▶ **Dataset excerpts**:
++++++
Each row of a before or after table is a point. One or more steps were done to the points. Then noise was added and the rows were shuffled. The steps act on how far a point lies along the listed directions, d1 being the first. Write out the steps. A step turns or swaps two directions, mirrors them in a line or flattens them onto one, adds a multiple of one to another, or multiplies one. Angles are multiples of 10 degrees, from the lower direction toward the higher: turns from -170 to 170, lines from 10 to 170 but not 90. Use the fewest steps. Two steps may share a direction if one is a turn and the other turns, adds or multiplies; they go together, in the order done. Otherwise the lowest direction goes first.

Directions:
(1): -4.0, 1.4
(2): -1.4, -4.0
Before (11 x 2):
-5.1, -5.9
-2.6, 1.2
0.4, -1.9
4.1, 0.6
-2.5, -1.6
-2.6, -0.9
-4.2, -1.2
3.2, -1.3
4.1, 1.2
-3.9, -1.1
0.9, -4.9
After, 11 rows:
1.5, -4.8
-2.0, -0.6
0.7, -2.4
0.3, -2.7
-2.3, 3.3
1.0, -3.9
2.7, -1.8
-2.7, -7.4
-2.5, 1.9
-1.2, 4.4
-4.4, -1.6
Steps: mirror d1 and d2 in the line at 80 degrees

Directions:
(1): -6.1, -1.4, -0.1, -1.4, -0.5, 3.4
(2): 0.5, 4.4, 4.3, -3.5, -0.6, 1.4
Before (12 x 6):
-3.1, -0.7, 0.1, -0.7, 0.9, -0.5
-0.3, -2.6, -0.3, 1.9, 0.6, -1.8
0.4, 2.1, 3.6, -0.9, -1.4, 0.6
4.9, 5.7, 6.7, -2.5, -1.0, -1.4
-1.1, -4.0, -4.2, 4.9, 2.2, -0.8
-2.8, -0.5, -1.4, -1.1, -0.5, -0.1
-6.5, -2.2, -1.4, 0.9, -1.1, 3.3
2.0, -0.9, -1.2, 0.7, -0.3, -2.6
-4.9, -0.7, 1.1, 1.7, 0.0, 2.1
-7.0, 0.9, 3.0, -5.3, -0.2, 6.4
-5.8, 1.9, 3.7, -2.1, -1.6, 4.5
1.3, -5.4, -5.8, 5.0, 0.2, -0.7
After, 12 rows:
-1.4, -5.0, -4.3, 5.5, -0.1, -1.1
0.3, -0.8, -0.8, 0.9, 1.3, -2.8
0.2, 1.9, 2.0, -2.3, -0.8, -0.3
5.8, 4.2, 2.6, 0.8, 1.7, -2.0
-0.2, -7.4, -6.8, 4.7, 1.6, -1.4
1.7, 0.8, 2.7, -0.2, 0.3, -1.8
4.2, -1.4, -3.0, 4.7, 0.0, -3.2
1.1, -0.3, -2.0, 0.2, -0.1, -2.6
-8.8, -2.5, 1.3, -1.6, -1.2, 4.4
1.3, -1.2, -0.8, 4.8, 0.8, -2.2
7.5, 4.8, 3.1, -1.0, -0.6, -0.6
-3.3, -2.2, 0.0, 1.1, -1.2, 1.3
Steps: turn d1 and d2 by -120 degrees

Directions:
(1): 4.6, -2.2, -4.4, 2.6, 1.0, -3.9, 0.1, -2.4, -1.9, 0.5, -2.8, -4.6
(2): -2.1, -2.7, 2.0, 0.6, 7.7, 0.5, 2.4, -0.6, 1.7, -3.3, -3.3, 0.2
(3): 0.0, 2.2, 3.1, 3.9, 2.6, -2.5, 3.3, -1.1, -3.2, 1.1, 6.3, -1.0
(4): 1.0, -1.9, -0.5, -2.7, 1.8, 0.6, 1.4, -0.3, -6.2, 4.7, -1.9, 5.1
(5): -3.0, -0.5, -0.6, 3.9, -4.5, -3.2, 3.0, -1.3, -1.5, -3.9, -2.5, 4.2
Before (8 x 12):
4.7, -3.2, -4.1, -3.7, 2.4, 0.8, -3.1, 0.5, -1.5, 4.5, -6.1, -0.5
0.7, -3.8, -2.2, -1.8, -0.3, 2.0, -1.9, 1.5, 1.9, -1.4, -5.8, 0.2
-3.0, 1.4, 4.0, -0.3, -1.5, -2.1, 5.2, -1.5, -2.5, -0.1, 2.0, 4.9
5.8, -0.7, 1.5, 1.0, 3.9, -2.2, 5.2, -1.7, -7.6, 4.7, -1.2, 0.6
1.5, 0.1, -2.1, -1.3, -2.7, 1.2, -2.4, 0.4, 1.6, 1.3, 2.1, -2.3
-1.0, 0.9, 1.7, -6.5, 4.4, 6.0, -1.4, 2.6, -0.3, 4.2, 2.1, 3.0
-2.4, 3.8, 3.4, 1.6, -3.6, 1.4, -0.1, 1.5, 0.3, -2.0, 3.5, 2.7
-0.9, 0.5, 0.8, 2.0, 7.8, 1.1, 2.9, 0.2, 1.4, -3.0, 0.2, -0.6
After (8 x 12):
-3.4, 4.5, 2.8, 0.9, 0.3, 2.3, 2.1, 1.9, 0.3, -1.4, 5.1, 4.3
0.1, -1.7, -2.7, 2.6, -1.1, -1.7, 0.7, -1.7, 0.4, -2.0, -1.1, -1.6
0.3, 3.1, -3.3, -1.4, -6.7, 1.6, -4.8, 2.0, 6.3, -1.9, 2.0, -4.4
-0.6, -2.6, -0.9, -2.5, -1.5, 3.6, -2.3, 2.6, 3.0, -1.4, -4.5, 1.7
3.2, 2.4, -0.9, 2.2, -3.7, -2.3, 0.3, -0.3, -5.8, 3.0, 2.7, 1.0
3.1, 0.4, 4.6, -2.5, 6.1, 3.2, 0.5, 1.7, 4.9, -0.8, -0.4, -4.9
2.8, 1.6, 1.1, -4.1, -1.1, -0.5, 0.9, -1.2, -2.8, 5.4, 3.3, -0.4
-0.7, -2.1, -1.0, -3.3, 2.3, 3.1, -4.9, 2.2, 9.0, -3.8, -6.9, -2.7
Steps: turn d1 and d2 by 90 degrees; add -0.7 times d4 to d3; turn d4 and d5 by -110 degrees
++++++
▶ **TASK OBJECTIVE**: Each record must be output word for word.

▶ **TASK SOLUTION**:
Each row of a before or after table is a point. One or more steps were done to the points. Then noise was added and the rows were shuffled. The steps act on how far a point lies along the listed directions, d1 being the first. Write out the steps. A step turns or swaps two directions, mirrors them in a line or flattens them onto one, adds a multiple of one to another, or multiplies one. Angles are multiples of 10 degrees, from the lower direction toward the higher: turns from -170 to 170, lines from 10 to 170 but not 90. Use the fewest steps. Two steps may share a direction if one is a turn and the other turns, adds or multiplies; they go together, in the order done. Otherwise the lowest direction goes first.

Directions:
(1): -4.0, 1.4
(2): -1.4, -4.0
Before (11 x 2):
-5.1, -5.9
-2.6, 1.2
0.4, -1.9
4.1, 0.6
-2.5, -1.6
-2.6, -0.9
-4.2, -1.2
3.2, -1.3
4.1, 1.2
-3.9, -1.1
0.9, -4.9
After, 11 rows:
1.5, -4.8
-2.0, -0.6
0.7, -2.4
0.3, -2.7
-2.3, 3.3
1.0, -3.9
2.7, -1.8
-2.7, -7.4
-2.5, 1.9
-1.2, 4.4
-4.4, -1.6
Steps: mirror d1 and d2 in the line at 80 degrees

Directions:
(1): -6.1, -1.4, -0.1, -1.4, -0.5, 3.4
(2): 0.5, 4.4, 4.3, -3.5, -0.6, 1.4
Before (12 x 6):
-3.1, -0.7, 0.1, -0.7, 0.9, -0.5
-0.3, -2.6, -0.3, 1.9, 0.6, -1.8
0.4, 2.1, 3.6, -0.9, -1.4, 0.6
4.9, 5.7, 6.7, -2.5, -1.0, -1.4
-1.1, -4.0, -4.2, 4.9, 2.2, -0.8
-2.8, -0.5, -1.4, -1.1, -0.5, -0.1
-6.5, -2.2, -1.4, 0.9, -1.1, 3.3
2.0, -0.9, -1.2, 0.7, -0.3, -2.6
-4.9, -0.7, 1.1, 1.7, 0.0, 2.1
-7.0, 0.9, 3.0, -5.3, -0.2, 6.4
-5.8, 1.9, 3.7, -2.1, -1.6, 4.5
1.3, -5.4, -5.8, 5.0, 0.2, -0.7
After, 12 rows:
-1.4, -5.0, -4.3, 5.5, -0.1, -1.1
0.3, -0.8, -0.8, 0.9, 1.3, -2.8
0.2, 1.9, 2.0, -2.3, -0.8, -0.3
5.8, 4.2, 2.6, 0.8, 1.7, -2.0
-0.2, -7.4, -6.8, 4.7, 1.6, -1.4
1.7, 0.8, 2.7, -0.2, 0.3, -1.8
4.2, -1.4, -3.0, 4.7, 0.0, -3.2
1.1, -0.3, -2.0, 0.2, -0.1, -2.6
-8.8, -2.5, 1.3, -1.6, -1.2, 4.4
1.3, -1.2, -0.8, 4.8, 0.8, -2.2
7.5, 4.8, 3.1, -1.0, -0.6, -0.6
-3.3, -2.2, 0.0, 1.1, -1.2, 1.3
Steps: turn d1 and d2 by -120 degrees

Directions:
(1): 4.6, -2.2, -4.4, 2.6, 1.0, -3.9, 0.1, -2.4, -1.9, 0.5, -2.8, -4.6
(2): -2.1, -2.7, 2.0, 0.6, 7.7, 0.5, 2.4, -0.6, 1.7, -3.3, -3.3, 0.2
(3): 0.0, 2.2, 3.1, 3.9, 2.6, -2.5, 3.3, -1.1, -3.2, 1.1, 6.3, -1.0
(4): 1.0, -1.9, -0.5, -2.7, 1.8, 0.6, 1.4, -0.3, -6.2, 4.7, -1.9, 5.1
(5): -3.0, -0.5, -0.6, 3.9, -4.5, -3.2, 3.0, -1.3, -1.5, -3.9, -2.5, 4.2
Before (8 x 12):
4.7, -3.2, -4.1, -3.7, 2.4, 0.8, -3.1, 0.5, -1.5, 4.5, -6.1, -0.5
0.7, -3.8, -2.2, -1.8, -0.3, 2.0, -1.9, 1.5, 1.9, -1.4, -5.8, 0.2
-3.0, 1.4, 4.0, -0.3, -1.5, -2.1, 5.2, -1.5, -2.5, -0.1, 2.0, 4.9
5.8, -0.7, 1.5, 1.0, 3.9, -2.2, 5.2, -1.7, -7.6, 4.7, -1.2, 0.6
1.5, 0.1, -2.1, -1.3, -2.7, 1.2, -2.4, 0.4, 1.6, 1.3, 2.1, -2.3
-1.0, 0.9, 1.7, -6.5, 4.4, 6.0, -1.4, 2.6, -0.3, 4.2, 2.1, 3.0
-2.4, 3.8, 3.4, 1.6, -3.6, 1.4, -0.1, 1.5, 0.3, -2.0, 3.5, 2.7
-0.9, 0.5, 0.8, 2.0, 7.8, 1.1, 2.9, 0.2, 1.4, -3.0, 0.2, -0.6
After (8 x 12):
-3.4, 4.5, 2.8, 0.9, 0.3, 2.3, 2.1, 1.9, 0.3, -1.4, 5.1, 4.3
0.1, -1.7, -2.7, 2.6, -1.1, -1.7, 0.7, -1.7, 0.4, -2.0, -1.1, -1.6
0.3, 3.1, -3.3, -1.4, -6.7, 1.6, -4.8, 2.0, 6.3, -1.9, 2.0, -4.4
-0.6, -2.6, -0.9, -2.5, -1.5, 3.6, -2.3, 2.6, 3.0, -1.4, -4.5, 1.7
3.2, 2.4, -0.9, 2.2, -3.7, -2.3, 0.3, -0.3, -5.8, 3.0, 2.7, 1.0
3.1, 0.4, 4.6, -2.5, 6.1, 3.2, 0.5, 1.7, 4.9, -0.8, -0.4, -4.9
2.8, 1.6, 1.1, -4.1, -1.1, -0.5, 0.9, -1.2, -2.8, 5.4, 3.3, -0.4
-0.7, -2.1, -1.0, -3.3, 2.3, 3.1, -4.9, 2.2, 9.0, -3.8, -6.9, -2.7
Steps: turn d1 and d2 by 90 degrees; add -0.7 times d4 to d3; turn d4 and d5 by -110 degrees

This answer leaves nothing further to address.